Work instruction: What is needed is a copy of each line in the listing that contains "every".

Data provided:
Here is a tiny trained network, its code and every weight. The questions are about switching its units off for an input and a class, where a switched-off unit gives its printed mean instead of its output.

import numpy as np


def w(rows, s, z=0):
    codes = np.array(rows[::2]) - 128.0
    scale = np.full(codes.shape[1], s)
    scale[-1] = z or s
    return codes * scale


def norm(h):
    return h / np.sqrt((h * h).mean(-1, keepdims=True) + 1e-5)


def f(y):
    return np.maximum(y, 0)


def log_softmax(a):
    a = a - a.max(-1, keepdims=True)
    return a - np.log(np.exp(a).sum(-1, keepdims=True))


def net(x, mask):
    res = np.array(x, float).reshape(1, 6) / 4 @ E
    u = 0
    for l in range(2):
        y = f(norm(res) @ A[l][:, :-1].T + A[l][:, -1])
        res = res + np.where(mask[u : u + 11], y, B[l][:, -1]) @ B[l][:, :-1]
        u += 11
    return log_softmax(norm(res)[-1] @ U[:, :-1].T + U[:, -1])


A, B = {}, {}
E = w([
[128,127,127,129,128,128,129,128,126,129],'x0',
[152,109,117,181,147,186,239,37,123,81],'x1',
[163,150,133,228,16,131,155,201,123,95],'x2',
[127,128,128,130,132,128,130,131,130,128],'x3',
[183,8,221,132,87,88,91,146,139,86],'x4',
[130,127,126,130,131,127,127,129,125,127],'x5',
],0.016)
A[0] = w([
[117,253,103,135,122,127,150,125,133,137,116],'L0N0',
[122,140,116,141,140,112,130,125,132,143,53],'L0N1',
[122,139,141,93,124,115,65,190,137,143,140],'L0N2',
[124,106,129,81,204,120,133,76,147,120,36],'L0N3',
[114,118,122,65,191,114,71,149,125,150,97],'L0N4',
[114,97,119,113,127,157,139,120,98,143,64],'L0N5',
[123,84,143,51,197,118,102,71,141,132,87],'L0N6',
[109,210,115,89,135,111,48,223,134,155,201],'L0N7',
[117,194,102,53,223,132,105,65,127,141,254],'L0N8',
[118,129,126,116,131,128,107,138,127,125,115],'L0N9',
[105,207,119,98,146,130,153,112,142,148,154],'L0N10',
],0.026,0.0059)
B[0] = w([
[134,76,72,90,190,183,105,65,33,166,202],'L0N0',
[111,152,184,90,153,136,141,111,111,157,135],'L0N1',
[163,180,43,147,140,26,36,112,117,73,203],'L0N2',
[120,19,143,149,120,143,160,90,90,132,198],'L0N3',
[123,203,48,90,158,113,27,132,128,106,214],'L0N4',
[142,106,148,161,146,125,133,136,112,152,139],'L0N5',
[128,107,127,81,180,250,116,113,62,187,226],'L0N6',
[67,29,181,109,56,212,170,222,82,249,242],'L0N7',
[153,161,183,168,60,8,165,165,202,89,251],'L0N8',
[126,145,120,106,117,133,85,109,162,127,146],'L0N9',
[144,170,113,191,113,151,107,161,174,47,190],'L0N10',
],0.024,0.029)
A[1] = w([
[81,134,134,47,99,110,90,163,152,180,40],'L1N0',
[76,187,156,89,64,13,112,228,223,150,103],'L1N1',
[110,233,74,69,208,136,37,89,156,142,2],'L1N2',
[71,91,161,49,165,130,175,69,179,158,101],'L1N3',
[85,197,140,51,147,165,128,169,135,184,71],'L1N4',
[103,156,157,153,133,26,212,123,194,107,97],'L1N5',
[99,255,41,128,219,179,168,69,114,111,113],'L1N6',
[160,195,207,156,116,70,195,102,236,58,65],'L1N7',
[115,153,148,169,115,107,88,200,119,171,135],'L1N8',
[131,189,39,89,114,135,142,125,131,120,90],'L1N9',
[147,196,95,162,130,72,59,142,195,95,122],'L1N10',
],0.023,0.0051)
B[1] = w([
[154,119,86,195,162,151,128,86,118,60,232],'L1N0',
[173,205,193,120,88,133,198,158,148,117,251],'L1N1',
[109,122,73,95,141,22,93,144,92,126,190],'L1N2',
[61,143,95,126,98,164,127,180,134,182,155],'L1N3',
[111,42,151,129,191,78,178,11,159,109,186],'L1N4',
[119,83,97,155,134,125,68,118,141,102,171],'L1N5',
[149,255,111,149,115,135,191,109,136,115,185],'L1N6',
[98,69,73,193,138,96,85,121,131,116,199],'L1N7',
[120,162,168,82,164,130,143,100,182,125,246],'L1N8',
[154,150,136,147,142,189,119,110,120,120,158],'L1N9',
[108,95,164,105,106,158,136,159,131,166,180],'L1N10',
],0.036,0.018)
U = w([
[147,195,234,107,72,84,149,200,214,104,255],'0',
[67,53,142,91,134,216,160,120,73,218,162],'1',
[101,73,89,253,103,76,90,130,173,74,179],'2',
[132,240,48,190,131,175,184,79,83,119,62],'3',
[121,158,59,52,196,39,37,99,85,114,17],'4',
],0.015,0.0027)

Each question gives the input, the list of numbers given to net, and the class t.
The units are the neurons (one row each of A and B). Each row of codes is followed by its name. A weight is (code - 128) times the scale printed after its matrix; where a second scale follows, it is the last column's (A, B and U).
mask holds one flag per neuron, layer by layer. A switched-off neuron (its flag False) gives its mean, the last column of its row in B, instead of its output. The means were averaged over made-up inputs and are rounded, as every weight is.
A unit's drop is (log p(t) with every unit on - log p(t) with that unit switched off) / (log p(t) with every unit on - log p(t) with every unit switched off).
The circuit of an input: a set's keep is (log p(t) with only the set's units on - log p(t) with every unit switched off) / (log p(t) with every unit on - log p(t) with every unit switched off). Starting from the 12 units with the biggest drops (on a tie, the unit counted first), units are removed one at a time, each time the one whose removal leaves the highest keep (on an exact tie, the one counted first), for as long as the keep stays at least 0.8.
circuit, biggest first: the units of the circuit, biggest drop first
unit that matters most: the unit with the biggest drop
top k neurons: the k neurons with the biggest drops, biggest first
k most important neurons of layer l: the k neurons of layer l with the biggest drops, biggest first
drop of u: that unit's drop, to one decimal
input [-3,-1,0,-7,-5,1], class 0: top 2 neurons : (L0N8; L0N6)
input [8,-2,-5,-1,-2,3], class 0: unit that matters most : L0N8
input [-3,-5,1,1,1,4], class 0: top 2 neurons : (L0N6; L0N0)
input [-4,-1,0,-1,4,2], class 4: top 3 neurons : (L0N8; L1N2; L0N7)
input [-6,-7,1,7,-4,0], class 1: top 2 neurons : (L0N7; L0N0)
input [-1,-1,1,-6,8,-6], class 0: 4 most important neurons of layer 0 : (L0N6; L0N0; L0N3; L0N4)
input [-5,8,6,-2,1,-1], class 2: top 3 neurons : (L0N6; L0N0; L0N4)
input [-6,8,0,3,8,2], class 1: top 2 neurons : (L0N4; L0N8)
input [-1,-7,4,0,-8,6], class 1: 2 most important neurons of layer 0 : (L0N7; L0N0)
input [0,7,-1,7,-1,8], class 2: top 2 neurons : (L0N7; L0N6)
input [2,0,-2,-8,-3,4], class 0: top 2 neurons : (L0N8; L1N1)
input [4,3,-8,3,2,3], class 1: top 2 neurons : (L0N6; L0N3)
input [-1,-3,0,7,-7,-6], class 0: 2 most important neurons of layer 0 : (L0N8; L0N6)
input [5,-2,6,5,5,8], class 0: top 2 neurons : (L0N0; L0N6)
input [7,-6,-7,3,-2,7], class 0: circuit, biggest first : (L0N8)
input [0,0,-2,-6,8,-1], class 4: top 2 neurons : (L0N8; L0N7)
input [-8,3,-6,3,0,7], class 2: top 2 neurons : (L0N8; L0N7)
input [-8,3,-8,8,1,2], class 1: 3 most important neurons of layer 0 : (L0N6; L0N3; L0N2)
input [7,-2,4,0,8,-6], class 0: 3 most important neurons of layer 0 : (L0N6; L0N0; L0N3)
input [1,2,-2,-2,-6,5], class 2: most important neuron of layer 0 : (L0N8)
input [7,-1,1,-7,-2,1], class 1: 2 most important neurons of layer 0 : (L0N0; L0N7)
input [-8,-7,8,-4,-2,-3], class 1: drop of L0N8 : 0.6
input [-6,-2,0,7,3,-6], class 4: drop of L0N8 : 2.3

Result:
Here is a tiny trained network, its code and every weight. The questions are about switching its units off for an input and a class, where a switched-off unit gives its printed mean instead of its output.
mask holds one flag per neuron, layer by layer. A switched-off neuron (its flag False) gives its mean, the last column of its row in B, instead of its output. The means were averaged over made-up inputs and are rounded, as every weight is.
A unit's drop is (log p(t) with every unit on - log p(t) with that unit switched off) / (log p(t) with every unit on - log p(t) with every unit switched off).
The circuit of an input: a set's keep is (log p(t) with only the set's units on - log p(t) with every unit switched off) / (log p(t) with every unit on - log p(t) with every unit switched off). Starting from the 12 units with the biggest drops (on a tie, the unit counted first), units are removed one at a time, each time the one whose removal leaves the highest keep (on an exact tie, the one counted first), for as long as the keep stays at least 0.8.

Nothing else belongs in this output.